Exercise prompt — Return the lines below exactly as they appear, please, starting with the first and ending with the one that contains "[131 113 137 122 122 124 119 131 117 152".

Data excerpts:
>>>>>
[ 99 165  96  92 119 109 131 139  78] -> Deme
[ 99 165  91 138 119 109 131 139  78] -> nitu
[103 166  99  91 121 114 167 144  79] -> zini
[ 96 165  95  82 119 108 131 139  78] -> gemi
gone nitu: [138 119  91 109 165  78 131  99]
[139]
asked: [ 99 165  96  92 119 109 131 139  78]
Deme
gone zini: [167 121  99 144  79 114  91 103]
[166]
gone gemi: [139 119  96 108 131  78  82 165]
[95]

[114 146  79 147 149] -> vato
[ 79 146  79  93 149] -> visum
[114 146  79 176 146] -> Vek
asked: [ 79 146  79  93 149]
visum
asked: [114 146  79 176 146]
Vek
asked: [114 146  79 147 149]
vato

[131 120 166 143]  rezur
[149 141 119 145]  tor
[141 151 153 142]  meka
[116 128 159 133]  fefiv
[119 155 140 123]  pezi
[104 132 137 142]  fes
len: [131 120 166]
3
len: [149 141]
2

[126 118 131 124 130 134 126 142 128 132 127 136 139 126 113 141] = rifen
[131 113 137 122 122 124 119 131 117 152 136 142 161 131  96 165] = let
[130 110 143 124 131 149 134 126 131 143 125 151 144 135  95 156] = puzun
[180 151 140 136 102 134 153 172 129 166 151 141 127 159 104 137] = nimo
[127 114 135 121 122 120 117 130 115 148 134 139 157 130 101 160] = fevid
[165 122 131 142 113 152 131 136 124 143 117 161 119 122  96 130] = Dut
[133 139 133 135 125 126 137 141 127 131 126 125 110 141 142 118] = Konut
perm: [165  96 131 161 142 136 152 117 131 119 124 122 122 137 113 131]
let
len: [127 114 135 121 122 120 117 130 115 148 134 139 157]
13
asked: [180 151 140 136 102 134 153 172 129 166 151 141 127 159 104 137]
nimo
gone nimo: [140 104 166 134 151 180 127 136 151 129 153 137 159 102 172]
[141]
len: [127 114 135 121 122 120 117 130]
8
len: [131 113 137 122 122 124 119 131 117]
9

[146 128 129 141 118 141 141 148 138 118 128 135 151 115 146 134 154 132
 125 108 137 119 126 147 128 143 145 123 114 112 124 129 145 149 126 114
 131 129 123 146 148 143 139 125 137 140 145 128 129]  mekib
[119 138 119 106 109 129 145 145  90 158 116 118 137 131 106 113 141 141
 112 139 151 111 133 122 158 149  97 167 148 124 102 111 163  99  97 100
 111 132 134 168 144 103 129 137 102 151 156 131 110]  nobup
[103 137 141 112 156 109 111 100 122 151 137 124  97 158 106 129  90 129
 145 168 116 148 139 106 131 110 102 149 158 168 151 131 111  97 145 163
 133 138 141 111 102 113 118 144 119 119  99 132 134]  zolof
len: [146 128 129 141 118 141]
6
gone nobup: [112 144  97 156  99 149 158  90 151 158 129 119 119 139 167 163 148 111
 151 131 124 129  97 100 106 134 103 131 145 137 111 118 138 109 133 113
 137 145 141 110 102 106 116 168 141 111 132 102]
[122]
len: [146 128 129 141 118 141 141 148 138 118 128 135 151 115]
14
perm: [145 163 133 138 141 111 102 113 118 144 119 119  99 132 134 103 137 141
 112 156 109 111 100 122 151 137 124  97 158 106 129  90 129 145 168 116
 148 139 106 131 110 102 149 158 168 151 131 111  97]
zolof

[134 124 114 134] -> tig
[104 114 120 134] -> foze
[132 120 133 140] -> fiv
[144 137 135 125] -> Bef
asked: [144 137 135 125]
Bef
len: [104]
1

[128 137 101 144 132 154 124]  felav
[113 125 150 138 104 110 137]  famik
[146 110  95 119 131 165 154]  Fom
[116 122 152 136 113 104 131]  retez
[152 113 136 107 139 117 131]  kida
[123 124 109 130  99 145 141]  zeti
[128 143 147 120 143 103 119]  vasar
[129 118 150 119 114 109 136]  fenur
[127 157 130 129 168 122 108]  Zomid
[153 118 122 104 158 133 124]  Ruze
len: [146 110  95 119 131]
5
len: [127 157 130 129 168 122]
6

[141 113 113 123 114 119 127] -> bek
[125 130 136 121 115 112 139] -> sepur
[141 113 113 123 114 119 133] -> neso
[125 118 124 126 154 135 130] -> lod
[ 88 117 145  89 129 148 131] -> fani
[103 126 142 105 122 135 141] -> Mekep
[132 118 143 105 132 110 132] -> Vob
[122 117 131 110 128 110 126] -> betu
[117 111 122 110 128 126 131] -> Med
[103 126 142 105 111 106 122] -> Sov
[124 135 154 117 130 126 125] -> pim
tags:
[106] -> z_608
[104] -> z_65
[103] -> z_382
[89] -> z_87
[88] -> z_702
[105] -> z_374
[102] -> z_757
key Mekep 3: 
z_374
perm: [117 124 125 126 130 135 154]
pim
perm: [126 110 128 110 131 117 122]
betu
gone sepur: [130 139 121 125 136 115]
[112]

[124 127 155 143 127 154 114 120 128 118 124 137 140 155 129 140 127 121
 123 154 124 132 123 116 139 112 130 137 115 128] = konav
[124 127 139 143 127 114 114 120 128 118 124 137 140 155 129 140 127 121
 123 131 121 134 123 121 121 135 141 119 129 126] = pano
[134 114 136 132 125 129 143 126 115 111 134 138 122 144 122 130 126 138
 131 132 136 127 116 123 131 130 129 133 117 134] = gose
asked: [124 127 139 143 127 114 114 120 128 118 124 137 140 155 129 140 127 121
 123 131 121 134 123 121 121 135 141 119 129 126]
pano
len: [124 127 139 143 127 114 114 120 128 118 124 137 140 155 129 140 127 121
 123 131 121 134 123 121]
24

[160 131 150 126 121] : Nit
[132 131 132 126 121] : Dufug
[121 160 131 125 132] : Keso
key -> tag
[131] -> z_45
[126] -> z_5
[127] -> z_447
[125] -> z_996
key Nit 3: 
z_5
asked: [121 160 131 125 132]
Keso
asked: [160 131 150 126 121]
Nit
gone Keso: [132 125 160 131]
[121]
perm: [121 126 131 132 132]
Dufug
len: [132 131]
2
asked: [132 131 132 126 121]
Dufug

[134 122 105 144 120 132 114 120] = rubut
[123 127 125 120 125 122 139 133] = Dagu
[124 137 117 110 107 138 104 142] = veraz
[133 103 129 145 167 124 166 151] = luvi
[130 142 118 117 111 132 104 125] = dimev
[136 105 129 148 168 127 161 149] = fupon
[134 118 162 161 151 144 146 132] = livi
[145 103 129 145 167 124 150 140] = rukep
[133 144 120 120 114 132 105 122] = Tuz
perm: [122 105 132 114 120 120 144 133]
Tuz
len: [123 127 125 120 125 122 139 133]
8
both luvi fupon: 
[129]

[117 121 134 134 115] : Fuvus
[103  86 131  86 137] : Vime
[114 109 142 139 106] : nak
[103  95  88 101 103] : safu
[100  95 103 103  88] : pap
[128 138 151 152 133] : kula
[104  85 131  86 137] : tak
[118 117 148 145 114] : Fopad
[114 117 124 125 110] : dozo
[104  86 137 131  86] : Nuz
[113 127  98 106 115] : vibom
[132 157 127 135 146] : Gapo
gone kula: [138 151 133 152]
[128]
perm: [ 86  86 104 131 137]
Nuz
gone Vime: [137 131  86  86]
[103]
perm: [ 86 104  86 137 131]
Nuz
perm: [103  88 100  95 103]
pap
gone Fuvus: [117 115 134 134]
[121]
len: [103  95  88 101 103]
5

[180 125  99 138 176 143]  dek
[ 99 108 147 138  89 117]  rab
[134 156 123 160 152 148]  Dar
[164 132 131 127 122 153]  vemuf
[146 102 128 103 148 103]  nes
[ 83 117 132 137  88 131]  fiket
[174  98  96 160 175 124]  Zut
[134 156 129 103 154 110]  mokod
[104 149 132 111 141 109]  Dipef
[139 168 153  92 111 125]  rar
[ 83 117 156 135  83 117]  Zige
gone nes: [103 103 128 146 148]
[102]
gone fiket: [117  88 137  83 132]
[131]
len: [164 132 131 127]
4
both nes mokod: 
[103]
gone nes: [148 146 103 128 103]
[102]
tags:
[103] -> z_61
[180] -> z_207
[134] -> z_853
[146] -> z_198
key nes 0: 
z_198

[ 95 120 114 101 108 137  85 122 171 121 167 124 123  99  95] -> Nir
[161 104  97 150 110 163 111  85 119 160 135 120 125 163 123] -> Peze
[127 119 119 122 118 139 110 118 137 132 139 123 138 126 120] -> finip
[ 82 147 146  93 132 104 120 163 159  97 144 133 127  83  94] -> Mitav
gone Mitav: [127  82 146 133 104 159 144  83 147 120 163  93  97  94]
[132]
both Nir Mitav: 
[120]

[ 87 163 109 108 106  85]  vaza
[ 86  87 107 170 161  84]  Bam
[106 163  85 108 173 147]  posi
tags:
[173] -> z_301
[107] -> z_480
[160] -> z_572
[87] -> z_393
[106] -> z_594
[161] -> z_532
[162] -> z_381
key Bam 4: 
z_532
perm: [147 173 108  85 163 106]
posi
both Bam vaza: 
[87]
gone vaza: [109  87 163 106  85]
[108]
len: [ 87 163 109 108 106]
5
asked: [ 86  87 107 170 161  84]
Bam
asked: [ 87 163 109 108 106  85]
vaza

[141 109 130 147 114 133 131 101 142 104 117 149 143 118  96 115  84 102
 124  87 113 140 107 147 117 131 101 144 114 147 125 140 123 149  97  91] -> Kof
[133 110 157 132 161 139 159 111 138 123 119 141 117 121 118 118 122 107
 164 123 114 138 111 129 116 108 122 133 160 125 162 133 154 123 143 119] -> guz
[133 110 157 132 161 139 159 111 138 123 119 141 117 121 118 118 122 107
 164 123 114 138 111 129 147 122 127  99 158 103 157 168 141 103 146 135] -> nifol
[117 118 124 136 117 112 121 118 136 113 118 140 167 112 125 121 113 113
 116 117 121 143 123 115 116 115 116 106 114 135 119 120 131 143 116 110] -> fusok
gone fusok: [117 106 120 116 115 140 117 121 116 135 113 112 136 167 124 143 113 121
 119 118 118 136 116 110 115 117 112 131 143 123 121 118 116 113 125]
[114]
tags:
[141] -> z_237
[122] -> z_273
[127] -> z_984
[101] -> z_856
[119] -> z_369
key nifol 26: 
z_984
gone Kof: [142 123 102 140 107 124 140 118 114 125 133 147  96 131 114 149  97  87
 109 115 101 144  84  91 130 147 147 113 143 149 141 117 131 117 101]
[104]
gone guz: [121 138 161 119 119 162 133 110 157 160 143 132 141 123 117 118 164 133
 159 118 107 139 114 122 154 111 125 111 108 129 123 133 138 123 122]
[116]
perm: [ 84  87  91  96  97 101 101 102 104 107 109 113 114 114 115 117 117 118
 123 124 125 130 131 131 133 140 140 141 142 143 144 147 147 147 149 149]
Kof

[136 104 145 123 131 112 121 133] : zona
[116 148 112 125 148 149 129 107] : neka
[123 137 108 118 138 144 137 127] : tego
[135 112 162 117 114  97 135 143] : Fopat
[101  99 150 167 115 108 111  94] : zep
[148 125 107 112 149 148 128 116] : telus
[ 93 144 120 153  94 135 132 118] : sito
perm: [148 149 107 112 125 128 148 116]
telus
len: [101  99 150 167 115 108 111]
7
gone sito: [153  93 120 132 135 144  94]
[118]

[132 118 100 151 140 113 132 121 114 134 119 120 128 154 107 145 113 133
 118 103 156 120 126 151 104 100 100 133 133 118 151 108 145]  Zevo
[136 149 140 102 124 137 116 126 144 134 131 125 139 103 149 100 140 109
 144 153 124 125 119 127 126 105 108 114 135 112 122 135 128]  tiga
[114 118 100 151 140 113 132 121 114 134 119 120 128 154 107 133 113 133
 118 103  94 120 159 151 104 100 100 133 127 118 151 108 145]  banam
[136 149 140 102 124 133 116 126 144 134 131 125 139 103 149 100 140 109
 144 153 124 125 119 105 156 147 143 112 128 118 106 143 102]  Lefi
gone Lefi: [116 124 139 119 133 147 140 118 153 106 131 103 144 124 102 156 125 126
 100 140 149 143 109 112 105 125 149 144 128 102 143 136]
[134]
asked: [136 149 140 102 124 137 116 126 144 134 131 125 139 103 149 100 140 109
 144 153 124 125 119 127 126 105 108 114 135 112 122 135 128]
tiga

[ 99 119 101 134 120 143 136 124 141 136  90 156 123 127 124 153 129 110
 144 115 107 119 130 130 106 129 129 138] = sirep
[156 143 110  99 127 124 144 129 136 130 142 153 101 136 134 119 138 107
 129  90 124 130 120 106 119 129 115 123] = Piza
[112 116 118 157  98 101 100 149 149 134 110 143 162 121  92 165 142 105
 122 159 144 162 105 117 156  93 108  96] = bunin
len: [156 143 110  99 127 124 144 129 136 130 142 153 101 136 134 119 138 107
 129  90 124 130 120 106 119 129 115 123]
28
perm: [123 115 129 119 106 120 130 124  90 129 107 138 119 134 136 101 153 142
 130 136 129 144 124 127  99 110 143 156]
Piza
len: [156 143 110  99 127 124 144 129 136 130 142 153 101 136 134 119 138 107
 129  90 124 130 120]
23
perm: [ 90  99 101 106 107 110 115 119 119 120 123 124 124 127 129 129 129 130
 130 134 136 136 138 141 143 144 153 156]
sirep

[148 140 136 166] -> Funeb
[ 94 163 106 110] -> befuv
[ 94  93 123 140] -> Voka
both Voka befuv: 
[94]
perm: [166 148 140 136]
Funeb

[ 98 148 126 116 147 127 137 146 149  77 158 110 109 119] = zub
[147 104 145 101 159 150 152  95 145 119 144  88  96 116] = zumam
[118 139 133 128 120 104 160 116  91 130 100 152 146 108] = pozed
[108 139 108 143 112 112  99 149 157 135 123 108 108 157] = ner
[100 157 108 146 121  99 136 138 143 143 101 101 107 147] = burem
[100 133 134 121 135 114 173 104  98 120 110 101 100 106] = merum
[127 141 116 145 115 124  82 156 163 138 135 127 132 155] = Dum
[157 102 150 105 139 160 113 115 120 108 159 148 144 110] = lubap
[158 119 138 119 131 154  93 122 155 144 153 141 139 136] = zivu
gone zub: [126 119 127 148 110 149 116 158 137  98  77 109 146]
[147]
tags:
[137] -> z_616
[82] -> z_760
[98] -> z_929
[151] -> z_277
[99] -> z_598
[136] -> z_109
[152] -> z_105
key zub 6: 
z_616

[149 142 104 109 168 172] -> Kudi
[161 112 143 129 142 116] -> Vimu
[116 143 104 155 143 113] -> gopom
[112 129 142 161 115 143] -> netet
perm: [112 143 129 142 115 161]
netet
len: [149 142 104 109 168]
5
both netet gopom: 
[143]
key -> tag
[142] -> z_538
[109] -> z_62
[112] -> z_640
key Kudi 1: 
z_538
len: [149 142]
2

[134 151 128 130 132 132 130 142 132 132 147 130 153 136 130 128 132 136
 130 130] = lamu
[134 134 134 134 130 130 131 134 132 138 138 144 132 128 128 134 157 136
 128 128] = zigo
[129 138 130 132 128 138 134 134 132 128 128 138 140 144 134 134 134 134
 130 132] = Kifo
[134 134 134 134 130 130 140 134 132 138 138 144 132 128 130 128 134 138
 128 132] = zuniz
[134 151 128 130 132 132 130 142 132 132 147 138 153 136 130 128 128 136
 130 132] = fube
[142 128 147 128 130 137 128 130 147 138 132 151 149 128 130 130 134 136
 130 132] = gefe
[144 128 142 128 128 146 134 130 136 140 132 165 140 128 132 130 136 134
 132 128] = vel
[134 151 128 130 130 132 130 142 132 132 147 138 153 136 130 128 132 136
 130 130] = Vemon
gone gefe: [130 128 137 130 132 151 128 130 128 147 130 147 149 128 142 134 136 130
 132]
[138]
Table of tags by key:
[143] -> z_111
[128] -> z_717
[140] -> z_710
[142] -> z_128
[139] -> z_706
key vel 2: 
z_128
asked: [134 151 128 130 130 132 130 142 132 132 147 138 153 136 130 128 132 136
 130 130]
Vemon
len: [134 134 134 134 130 130 131 134 132 138 138 144 132 128 128 134 157 136
 128 128]
20
perm: [144 134 132 134 128 128 138 132 138 130 130 134 140 134 138 134 128 130
 134 132]
zuniz
len: [134 151 128 130 132 132 130 142 132 132 147 138 153 136 130 128 128]
17

[ 93 176 145 139  94 117 108 140] : ges
[135 105 148  98 119 122 130 120] : resa
[117 135 135 140  89 129  88 111] : Zoko
[140 115  89 102 163 138 160 133] : Vubu
[140 108  93  94 176 145 139 118] : ves
[126 115 127 110 118 134  91 102] : vunak
[139 128 102 123 163 135 171 147] : bot
perm: [118 140 108  93  94 176 145 139]
ves
gone Zoko: [135 135  89 111 129 117 140]
[88]
gone ves: [145  93 140 176  94 108 139]
[118]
<<<<<
Finished task —
[ 99 165  96  92 119 109 131 139  78] -> Deme
[ 99 165  91 138 119 109 131 139  78] -> nitu
[103 166  99  91 121 114 167 144  79] -> zini
[ 96 165  95  82 119 108 131 139  78] -> gemi
gone nitu: [138 119  91 109 165  78 131  99]
[139]
asked: [ 99 165  96  92 119 109 131 139  78]
Deme
gone zini: [167 121  99 144  79 114  91 103]
[166]
gone gemi: [139 119  96 108 131  78  82 165]
[95]

[114 146  79 147 149] -> vato
[ 79 146  79  93 149] -> visum
[114 146  79 176 146] -> Vek
asked: [ 79 146  79  93 149]
visum
asked: [114 146  79 176 146]
Vek
asked: [114 146  79 147 149]
vato

[131 120 166 143]  rezur
[149 141 119 145]  tor
[141 151 153 142]  meka
[116 128 159 133]  fefiv
[119 155 140 123]  pezi
[104 132 137 142]  fes
len: [131 120 166]
3
len: [149 141]
2

[126 118 131 124 130 134 126 142 128 132 127 136 139 126 113 141] = rifen
[131 113 137 122 122 124 119 131 117 152 136 142 161 131  96 165] = let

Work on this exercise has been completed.